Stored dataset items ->
+--

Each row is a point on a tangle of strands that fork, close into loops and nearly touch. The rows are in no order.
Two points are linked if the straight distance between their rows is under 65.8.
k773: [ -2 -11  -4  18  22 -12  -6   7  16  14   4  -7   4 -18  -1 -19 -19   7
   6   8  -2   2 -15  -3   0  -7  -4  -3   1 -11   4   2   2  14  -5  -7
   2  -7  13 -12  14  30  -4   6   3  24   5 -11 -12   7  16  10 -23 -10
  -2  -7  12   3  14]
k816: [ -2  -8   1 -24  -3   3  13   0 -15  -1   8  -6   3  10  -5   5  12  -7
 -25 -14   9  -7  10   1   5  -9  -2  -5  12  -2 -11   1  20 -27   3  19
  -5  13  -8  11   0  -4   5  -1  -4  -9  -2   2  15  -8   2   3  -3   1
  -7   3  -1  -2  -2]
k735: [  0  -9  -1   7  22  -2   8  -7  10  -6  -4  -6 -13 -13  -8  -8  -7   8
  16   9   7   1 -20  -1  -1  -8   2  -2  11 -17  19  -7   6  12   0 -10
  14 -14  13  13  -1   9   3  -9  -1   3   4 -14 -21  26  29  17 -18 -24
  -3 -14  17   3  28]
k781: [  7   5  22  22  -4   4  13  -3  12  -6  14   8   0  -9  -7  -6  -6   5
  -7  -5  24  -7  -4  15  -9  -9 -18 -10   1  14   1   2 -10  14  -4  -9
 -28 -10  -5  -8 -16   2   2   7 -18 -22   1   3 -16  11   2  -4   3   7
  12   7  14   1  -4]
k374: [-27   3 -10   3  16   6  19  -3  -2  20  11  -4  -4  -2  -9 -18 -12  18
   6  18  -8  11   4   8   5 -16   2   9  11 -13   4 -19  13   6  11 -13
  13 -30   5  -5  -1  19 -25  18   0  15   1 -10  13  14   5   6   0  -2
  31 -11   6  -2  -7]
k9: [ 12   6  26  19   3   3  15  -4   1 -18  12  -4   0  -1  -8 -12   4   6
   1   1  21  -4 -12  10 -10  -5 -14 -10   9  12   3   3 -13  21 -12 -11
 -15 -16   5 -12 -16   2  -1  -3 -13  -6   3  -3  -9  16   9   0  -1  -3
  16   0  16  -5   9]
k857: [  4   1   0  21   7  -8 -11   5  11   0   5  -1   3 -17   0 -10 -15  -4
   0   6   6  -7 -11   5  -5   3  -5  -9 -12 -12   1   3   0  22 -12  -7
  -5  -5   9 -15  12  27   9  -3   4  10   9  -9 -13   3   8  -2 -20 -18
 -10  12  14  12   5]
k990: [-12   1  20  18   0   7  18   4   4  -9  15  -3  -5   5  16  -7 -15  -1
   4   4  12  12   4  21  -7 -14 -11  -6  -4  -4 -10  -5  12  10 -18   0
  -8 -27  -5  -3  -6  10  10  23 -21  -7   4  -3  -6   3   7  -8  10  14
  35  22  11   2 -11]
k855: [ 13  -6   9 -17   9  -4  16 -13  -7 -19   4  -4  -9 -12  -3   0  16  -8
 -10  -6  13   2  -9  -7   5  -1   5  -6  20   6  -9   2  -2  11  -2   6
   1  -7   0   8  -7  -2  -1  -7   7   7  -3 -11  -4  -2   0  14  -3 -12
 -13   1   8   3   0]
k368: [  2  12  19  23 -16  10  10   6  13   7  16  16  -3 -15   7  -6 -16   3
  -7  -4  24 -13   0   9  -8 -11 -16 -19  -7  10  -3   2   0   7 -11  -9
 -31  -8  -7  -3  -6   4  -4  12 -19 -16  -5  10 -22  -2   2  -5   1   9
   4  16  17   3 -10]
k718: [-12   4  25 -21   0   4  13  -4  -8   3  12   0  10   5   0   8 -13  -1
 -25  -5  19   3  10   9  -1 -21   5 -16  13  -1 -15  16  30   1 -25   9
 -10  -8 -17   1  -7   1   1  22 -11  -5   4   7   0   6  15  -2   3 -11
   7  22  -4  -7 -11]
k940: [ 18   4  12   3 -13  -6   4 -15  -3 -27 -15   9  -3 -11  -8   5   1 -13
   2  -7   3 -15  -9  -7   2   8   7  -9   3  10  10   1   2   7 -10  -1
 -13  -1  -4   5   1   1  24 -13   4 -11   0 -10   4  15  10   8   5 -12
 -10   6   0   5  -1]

+--

What is needed ->
Retype each record in full, please.

Exercise answer ->
Each row is a point on a tangle of strands that fork, close into loops and nearly touch. The rows are in no order.
Two points are linked if the straight distance between their rows is under 65.8.
k773: [ -2 -11  -4  18  22 -12  -6   7  16  14   4  -7   4 -18  -1 -19 -19   7
   6   8  -2   2 -15  -3   0  -7  -4  -3   1 -11   4   2   2  14  -5  -7
   2  -7  13 -12  14  30  -4   6   3  24   5 -11 -12   7  16  10 -23 -10
  -2  -7  12   3  14]
k816: [ -2  -8   1 -24  -3   3  13   0 -15  -1   8  -6   3  10  -5   5  12  -7
 -25 -14   9  -7  10   1   5  -9  -2  -5  12  -2 -11   1  20 -27   3  19
  -5  13  -8  11   0  -4   5  -1  -4  -9  -2   2  15  -8   2   3  -3   1
  -7   3  -1  -2  -2]
k735: [  0  -9  -1   7  22  -2   8  -7  10  -6  -4  -6 -13 -13  -8  -8  -7   8
  16   9   7   1 -20  -1  -1  -8   2  -2  11 -17  19  -7   6  12   0 -10
  14 -14  13  13  -1   9   3  -9  -1   3   4 -14 -21  26  29  17 -18 -24
  -3 -14  17   3  28]
k781: [  7   5  22  22  -4   4  13  -3  12  -6  14   8   0  -9  -7  -6  -6   5
  -7  -5  24  -7  -4  15  -9  -9 -18 -10   1  14   1   2 -10  14  -4  -9
 -28 -10  -5  -8 -16   2   2   7 -18 -22   1   3 -16  11   2  -4   3   7
  12   7  14   1  -4]
k374: [-27   3 -10   3  16   6  19  -3  -2  20  11  -4  -4  -2  -9 -18 -12  18
   6  18  -8  11   4   8   5 -16   2   9  11 -13   4 -19  13   6  11 -13
  13 -30   5  -5  -1  19 -25  18   0  15   1 -10  13  14   5   6   0  -2
  31 -11   6  -2  -7]
k9: [ 12   6  26  19   3   3  15  -4   1 -18  12  -4   0  -1  -8 -12   4   6
   1   1  21  -4 -12  10 -10  -5 -14 -10   9  12   3   3 -13  21 -12 -11
 -15 -16   5 -12 -16   2  -1  -3 -13  -6   3  -3  -9  16   9   0  -1  -3
  16   0  16  -5   9]
k857: [  4   1   0  21   7  -8 -11   5  11   0   5  -1   3 -17   0 -10 -15  -4
   0   6   6  -7 -11   5  -5   3  -5  -9 -12 -12   1   3   0  22 -12  -7
  -5  -5   9 -15  12  27   9  -3   4  10   9  -9 -13   3   8  -2 -20 -18
 -10  12  14  12   5]
k990: [-12   1  20  18   0   7  18   4   4  -9  15  -3  -5   5  16  -7 -15  -1
   4   4  12  12   4  21  -7 -14 -11  -6  -4  -4 -10  -5  12  10 -18   0
  -8 -27  -5  -3  -6  10  10  23 -21  -7   4  -3  -6   3   7  -8  10  14
  35  22  11   2 -11]
k855: [ 13  -6   9 -17   9  -4  16 -13  -7 -19   4  -4  -9 -12  -3   0  16  -8
 -10  -6  13   2  -9  -7   5  -1   5  -6  20   6  -9   2  -2  11  -2   6
   1  -7   0   8  -7  -2  -1  -7   7   7  -3 -11  -4  -2   0  14  -3 -12
 -13   1   8   3   0]
k368: [  2  12  19  23 -16  10  10   6  13   7  16  16  -3 -15   7  -6 -16   3
  -7  -4  24 -13   0   9  -8 -11 -16 -19  -7  10  -3   2   0   7 -11  -9
 -31  -8  -7  -3  -6   4  -4  12 -19 -16  -5  10 -22  -2   2  -5   1   9
   4  16  17   3 -10]
k718: [-12   4  25 -21   0   4  13  -4  -8   3  12   0  10   5   0   8 -13  -1
 -25  -5  19   3  10   9  -1 -21   5 -16  13  -1 -15  16  30   1 -25   9
 -10  -8 -17   1  -7   1   1  22 -11  -5   4   7   0   6  15  -2   3 -11
   7  22  -4  -7 -11]
k940: [ 18   4  12   3 -13  -6   4 -15  -3 -27 -15   9  -3 -11  -8   5   1 -13
   2  -7   3 -15  -9  -7   2   8   7  -9   3  10  10   1   2   7 -10  -1
 -13  -1  -4   5   1   1  24 -13   4 -11   0 -10   4  15  10   8   5 -12
 -10   6   0   5  -1]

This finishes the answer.